RECORDS FOR THE EXERCISE Start Marker

Below is a small trained network, with its code and all its weights. Each question gives an input and a class and asks what happens when units are switched off, that is, made to give their printed mean instead of their output.

import numpy as np


def w(rows, s, z=0):
    codes = np.array(rows[::2]) - 128.0
    scale = np.full(codes.shape[1], s)
    scale[-1] = z or s
    return codes * scale


def norm(h):
    return h / np.sqrt((h * h).mean(-1, keepdims=True) + 1e-5)


def f(y):
    return np.maximum(y, 0)


def log_softmax(a):
    a = a - a.max(-1, keepdims=True)
    return a - np.log(np.exp(a).sum(-1, keepdims=True))


def net(x, mask):
    res = np.array(x, float).reshape(1, 6) / 4 @ E
    u = 0
    for l in range(4):
        y = f(norm(res) @ A[l][:, :-1].T + A[l][:, -1])
        res = res + np.where(mask[u : u + 7], y, B[l][:, -1]) @ B[l][:, :-1]
        u += 7
    return log_softmax(norm(res)[-1] @ U[:, :-1].T + U[:, -1])


A, B = {}, {}
E = w([
[139,64,42,231,66],'x0',
[153,109,48,111,249],'x1',
[66,47,119,41,172],'x2',
[133,49,120,184,240],'x3',
[88,246,171,233,103],'x4',
[222,169,162,77,83],'x5',
],0.0017)
A[0] = w([
[114,183,188,149,130,162],'L0N0',
[70,140,140,191,201,97],'L0N1',
[80,186,215,199,89,31],'L0N2',
[88,164,217,191,78,7],'L0N3',
[252,99,112,200,123,115],'L0N4',
[189,161,170,128,118,95],'L0N5',
[36,32,136,188,146,92],'L0N6',
],0.004,0.0016)
B[0] = w([
[94,104,78,130,69,236],'L0N0',
[156,213,42,177,252,223],'L0N1',
[59,164,221,132,73,251],'L0N2',
[81,249,238,114,84,226],'L0N3',
[195,133,208,143,128,253],'L0N4',
[143,52,152,119,139,190],'L0N5',
[172,3,151,193,95,242],'L0N6',
],0.0032,0.0019)
A[1] = w([
[149,106,85,104,142,192],'L1N0',
[111,104,116,73,26,254],'L1N1',
[109,95,74,119,177,121],'L1N2',
[169,123,168,124,180,135],'L1N3',
[117,161,94,192,149,159],'L1N4',
[59,163,97,176,1,164],'L1N5',
[104,108,146,46,159,34],'L1N6',
],0.0053,0.00097)
B[1] = w([
[114,149,177,142,77,174],'L1N0',
[102,194,45,174,177,222],'L1N1',
[125,185,140,182,144,180],'L1N2',
[127,165,37,143,47,178],'L1N3',
[106,157,108,75,245,184],'L1N4',
[70,127,149,108,102,255],'L1N5',
[127,93,99,3,124,172],'L1N6',
],0.0041,0.0034)
A[2] = w([
[140,180,67,83,116,101],'L2N0',
[255,105,131,148,98,8],'L2N1',
[120,36,121,191,158,58],'L2N2',
[52,166,211,159,59,58],'L2N3',
[121,109,131,107,47,190],'L2N4',
[84,95,115,40,158,204],'L2N5',
[110,121,172,37,131,121],'L2N6',
],0.0052,0.0011)
B[2] = w([
[121,46,152,131,82,184],'L2N0',
[206,182,190,236,6,185],'L2N1',
[60,49,247,135,154,189],'L2N2',
[45,197,234,43,156,253],'L2N3',
[115,151,105,202,223,189],'L2N4',
[252,156,128,58,43,197],'L2N5',
[169,133,17,53,88,177],'L2N6',
],0.0034,0.0035)
A[3] = w([
[120,13,149,155,123,49],'L3N0',
[65,135,89,106,153,152],'L3N1',
[105,168,100,101,141,48],'L3N2',
[106,36,149,140,127,10],'L3N3',
[95,2,156,144,131,47],'L3N4',
[104,139,113,93,18,95],'L3N5',
[49,128,189,226,155,231],'L3N6',
],0.0056,0.0013)
B[3] = w([
[78,46,253,91,94,168],'L3N0',
[139,121,110,243,112,166],'L3N1',
[157,40,160,163,135,151],'L3N2',
[138,22,199,118,152,155],'L3N3',
[138,32,203,172,129,171],'L3N4',
[76,95,93,149,167,190],'L3N5',
[172,125,121,30,147,253],'L3N6',
],0.0046,0.0048)
U = w([
[47,104,63,177,88,4],'0',
[210,156,146,205,52,98],'1',
[29,221,213,86,102,202],'2',
[115,10,219,133,142,131],'3',
[170,102,54,13,95,161],'4',
[143,160,96,178,239,121],'5',
],0.014,0.003)

Each question gives the input, the list of numbers given to net, and the class t.
The units are the neurons (one row each of A and B). Each row of codes is followed by its name. A weight is (code - 128) times the scale printed after its matrix; where a second scale follows, it is the last column's (A, B and U).
mask holds one flag per neuron, layer by layer. A switched-off neuron (its flag False) gives its mean, the last column of its row in B, instead of its output. The means were averaged over made-up inputs and are rounded, as every weight is.
A unit's drop is (log p(t) with every unit on - log p(t) with that unit switched off) / (log p(t) with every unit on - log p(t) with every unit switched off).
The circuit of an input: a set's keep is (log p(t) with only the set's units on - log p(t) with every unit switched off) / (log p(t) with every unit on - log p(t) with every unit switched off). Starting from the 12 units with the biggest drops (on a tie, the unit counted first), units are removed one at a time, each time the one whose removal leaves the highest keep (on an exact tie, the one counted first), for as long as the keep stays at least 0.8.
units of the circuit, in order: the units of the circuit, biggest drop first
most important unit: the unit with the biggest drop
top k neurons: the k neurons with the biggest drops, biggest first
top k neurons in layer l: the k neurons of layer l with the biggest drops, biggest first
input [6,-7,5,-8,-7,6], class 0: top 4 neurons -> L1N1, L3N6, L3N5, L2N4
input [5,7,-1,8,-4,6], class 1: most important unit -> L2N1
input [-2,7,-7,-3,-8,8], class 1: units of the circuit, in order -> L2N1, L3N6
input [-5,6,-4,-7,0,-6], class 5: units of the circuit, in order -> L0N2, L1N5, L2N3
input [-6,-2,7,2,-7,-8], class 4: units of the circuit, in order -> L2N5, L2N6
input [3,-5,-8,3,-6,-2], class 1: units of the circuit, in order -> L0N4, L2N1
input [2,-4,1,7,2,6], class 1: units of the circuit, in order -> L0N4, L2N1
input [7,6,5,1,8,-2], class 5: top 2 neurons -> L0N1, L1N4
input [8,0,-6,2,3,-8], class 3: top 3 neurons -> L0N6, L2N2, L1N1
input [-1,5,-2,-1,4,3], class 5: top 2 neurons in layer 1 -> L1N4, L1N5
input [-1,-2,-1,-1,-4,-2], class 4: top 4 neurons -> L1N6, L2N5, L0N0, L1N3
input [3,-6,8,-4,-3,2], class 0: top 2 neurons -> L1N1, L3N6
input [7,-5,-1,-1,-6,3], class 1: top 3 neurons -> L0N4, L0N2, L0N0
input [1,1,-2,-2,0,3], class 1: top neuron -> L0N4
input [2,7,1,-6,-1,-2], class 0: top 2 neurons -> L1N2, L0N1
input [-8,2,-3,8,1,3], class 5: top 2 neurons -> L0N1, L3N6
input [-6,-6,-5,5,-6,3], class 4: top 2 neurons -> L1N6, L0N6
input [-3,-8,6,5,-7,-1], class 4: top 3 neurons in layer 0 -> L0N5, L0N0, L0N4
input [-5,-3,-5,7,-4,0], class 1: top 2 neurons -> L1N3, L2N1
input [4,2,5,-8,3,4], class 0: most important unit -> L1N1
input [4,6,3,-6,3,-2], class 0: top 2 neurons in layer 1 -> L1N5, L1N1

RECORDS FOR THE EXERCISE End Marker

• EXERCISE REQUIREMENTS: Tally the lines of the records holding the word "most", then state only the tally.

• RESULT FOR THIS TASK: 3